Problem description: In your copy of the data below, reproduce every entry exactly and omit the pictures.

Given records:
<<<<
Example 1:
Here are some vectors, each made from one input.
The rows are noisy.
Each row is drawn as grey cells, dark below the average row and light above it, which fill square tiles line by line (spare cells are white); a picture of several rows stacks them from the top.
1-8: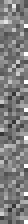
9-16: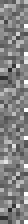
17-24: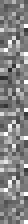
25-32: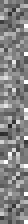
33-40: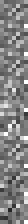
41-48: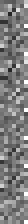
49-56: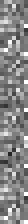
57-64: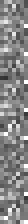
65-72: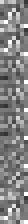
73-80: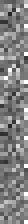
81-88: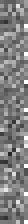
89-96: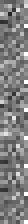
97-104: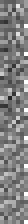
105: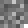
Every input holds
three true/false values.
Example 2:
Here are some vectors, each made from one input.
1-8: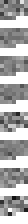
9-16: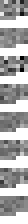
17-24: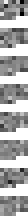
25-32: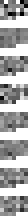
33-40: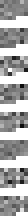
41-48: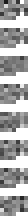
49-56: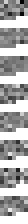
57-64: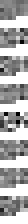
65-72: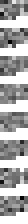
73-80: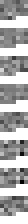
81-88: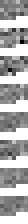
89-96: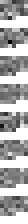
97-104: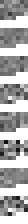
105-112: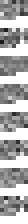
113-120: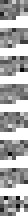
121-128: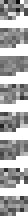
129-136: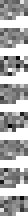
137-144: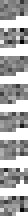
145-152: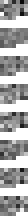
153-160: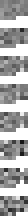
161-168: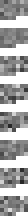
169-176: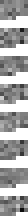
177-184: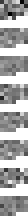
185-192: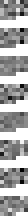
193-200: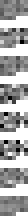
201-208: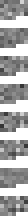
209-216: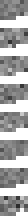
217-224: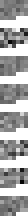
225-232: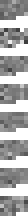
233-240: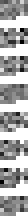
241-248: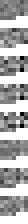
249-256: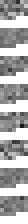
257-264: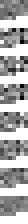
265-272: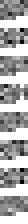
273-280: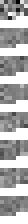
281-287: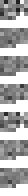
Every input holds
a point on an 8-point circle.
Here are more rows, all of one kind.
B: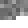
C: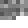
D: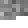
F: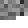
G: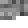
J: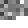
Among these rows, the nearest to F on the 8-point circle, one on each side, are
B and G.
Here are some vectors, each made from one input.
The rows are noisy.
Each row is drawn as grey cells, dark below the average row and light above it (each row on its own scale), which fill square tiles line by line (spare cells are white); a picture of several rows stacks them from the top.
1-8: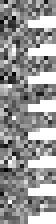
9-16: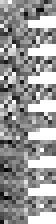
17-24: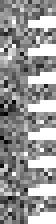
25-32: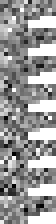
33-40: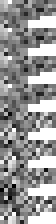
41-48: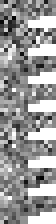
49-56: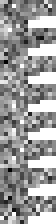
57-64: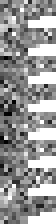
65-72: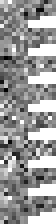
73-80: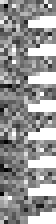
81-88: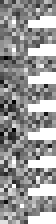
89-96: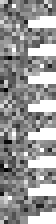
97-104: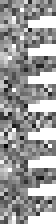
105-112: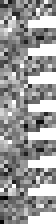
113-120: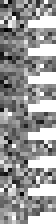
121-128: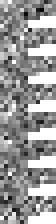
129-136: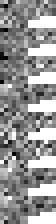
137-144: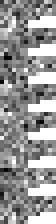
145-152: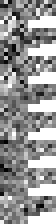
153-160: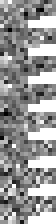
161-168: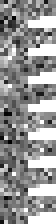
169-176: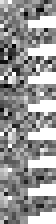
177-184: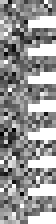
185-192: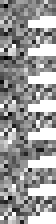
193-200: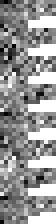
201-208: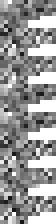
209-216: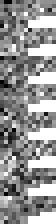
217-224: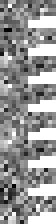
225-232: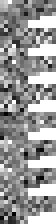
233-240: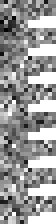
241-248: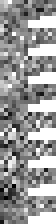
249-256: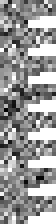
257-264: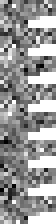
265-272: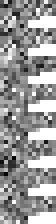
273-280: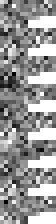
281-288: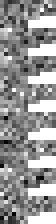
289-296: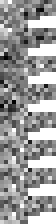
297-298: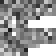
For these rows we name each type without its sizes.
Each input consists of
a list of points on a line.
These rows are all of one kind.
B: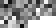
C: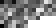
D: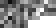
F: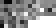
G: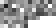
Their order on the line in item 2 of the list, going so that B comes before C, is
F, G, D, B, C.
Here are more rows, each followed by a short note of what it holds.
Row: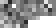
a list of two items
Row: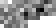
a list of one item
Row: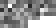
the empty list
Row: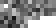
a list of one item
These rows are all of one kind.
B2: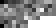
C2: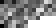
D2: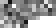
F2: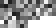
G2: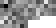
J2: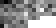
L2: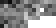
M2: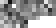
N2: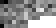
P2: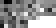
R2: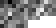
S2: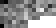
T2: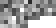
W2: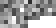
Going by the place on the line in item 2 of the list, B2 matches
C2, N2 and S2.
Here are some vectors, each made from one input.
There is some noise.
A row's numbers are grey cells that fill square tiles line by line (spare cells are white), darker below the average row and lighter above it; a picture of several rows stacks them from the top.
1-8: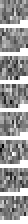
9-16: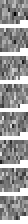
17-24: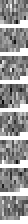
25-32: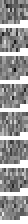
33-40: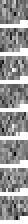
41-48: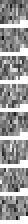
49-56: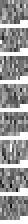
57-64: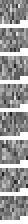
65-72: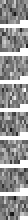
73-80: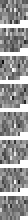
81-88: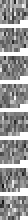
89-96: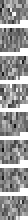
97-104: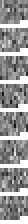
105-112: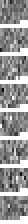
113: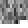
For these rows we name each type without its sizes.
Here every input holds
a label, together with either a label, or a node of a tree.
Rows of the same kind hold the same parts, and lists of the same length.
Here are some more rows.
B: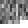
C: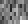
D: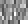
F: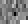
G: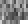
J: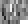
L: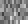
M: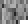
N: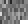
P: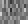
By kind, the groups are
B, C, F, L, N, P
D, G, J, M

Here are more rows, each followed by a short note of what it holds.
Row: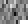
two labels
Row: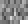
a label and a node of a tree
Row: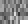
a label and a node of a tree
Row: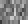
a label and a node of a tree
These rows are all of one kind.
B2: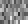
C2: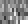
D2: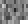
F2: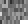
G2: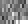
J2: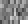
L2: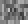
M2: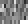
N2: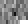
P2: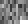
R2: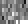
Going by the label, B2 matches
C2 and J2.
>>>>
Completed exercise:
Example 1:
Here are some vectors, each made from one input.
The rows are noisy.
Each row is drawn as grey cells, dark below the average row and light above it, which fill square tiles line by line (spare cells are white); a picture of several rows stacks them from the top.
1-8:
9-16:
17-24:
25-32:
33-40:
41-48:
49-56:
57-64:
65-72:
73-80:
81-88:
89-96:
97-104:
105:
Every input holds
three true/false values.
Example 2:
Here are some vectors, each made from one input.
1-8:
9-16:
17-24:
25-32:
33-40:
41-48:
49-56:
57-64:
65-72:
73-80:
81-88:
89-96:
97-104:
105-112:
113-120:
121-128:
129-136:
137-144:
145-152:
153-160:
161-168:
169-176:
177-184:
185-192:
193-200:
201-208:
209-216:
217-224:
225-232:
233-240:
241-248:
249-256:
257-264:
265-272:
273-280:
281-287:
Every input holds
a point on an 8-point circle.
Here are more rows, all of one kind.
B:
C:
D:
F:
G:
J:
Among these rows, the nearest to F on the 8-point circle, one on each side, are
B and G.
Here are some vectors, each made from one input.
The rows are noisy.
Each row is drawn as grey cells, dark below the average row and light above it (each row on its own scale), which fill square tiles line by line (spare cells are white); a picture of several rows stacks them from the top.
1-8:
9-16:
17-24:
25-32:
33-40:
41-48:
49-56:
57-64:
65-72:
73-80:
81-88:
89-96:
97-104:
105-112:
113-120:
121-128:
129-136:
137-144:
145-152:
153-160:
161-168:
169-176:
177-184:
185-192:
193-200:
201-208:
209-216:
217-224:
225-232:
233-240:
241-248:
249-256:
257-264:
265-272:
273-280:
281-288:
289-296:
297-298:
For these rows we name each type without its sizes.
Each input consists of
a list of points on a line.
These rows are all of one kind.
B:
C:
D:
F:
G:
Their order on the line in item 2 of the list, going so that B comes before C, is
F, G, D, B, C.
Here are more rows, each followed by a short note of what it holds.
Row:
a list of two items
Row:
a list of one item
Row:
the empty list
Row:
a list of one item
These rows are all of one kind.
B2:
C2:
D2:
F2:
G2:
J2:
L2:
M2:
N2:
P2:
R2:
S2:
T2:
W2:
Going by the place on the line in item 2 of the list, B2 matches
C2, N2 and S2.
Here are some vectors, each made from one input.
There is some noise.
A row's numbers are grey cells that fill square tiles line by line (spare cells are white), darker below the average row and lighter above it; a picture of several rows stacks them from the top.
1-8:
9-16:
17-24:
25-32:
33-40:
41-48:
49-56:
57-64:
65-72:
73-80:
81-88:
89-96:
97-104:
105-112:
113:
For these rows we name each type without its sizes.
Here every input holds
a label, together with either a label, or a node of a tree.
Rows of the same kind hold the same parts, and lists of the same length.
Here are some more rows.
B:
C:
D:
F:
G:
J:
L:
M:
N:
P:
By kind, the groups are
B, C, F, L, N, P
D, G, J, M

Here are more rows, each followed by a short note of what it holds.
Row:
two labels
Row:
a label and a node of a tree
Row:
a label and a node of a tree
Row:
a label and a node of a tree
These rows are all of one kind.
B2:
C2:
D2:
F2:
G2:
J2:
L2:
M2:
N2:
P2:
R2:
Going by the label, B2 matches
C2 and J2.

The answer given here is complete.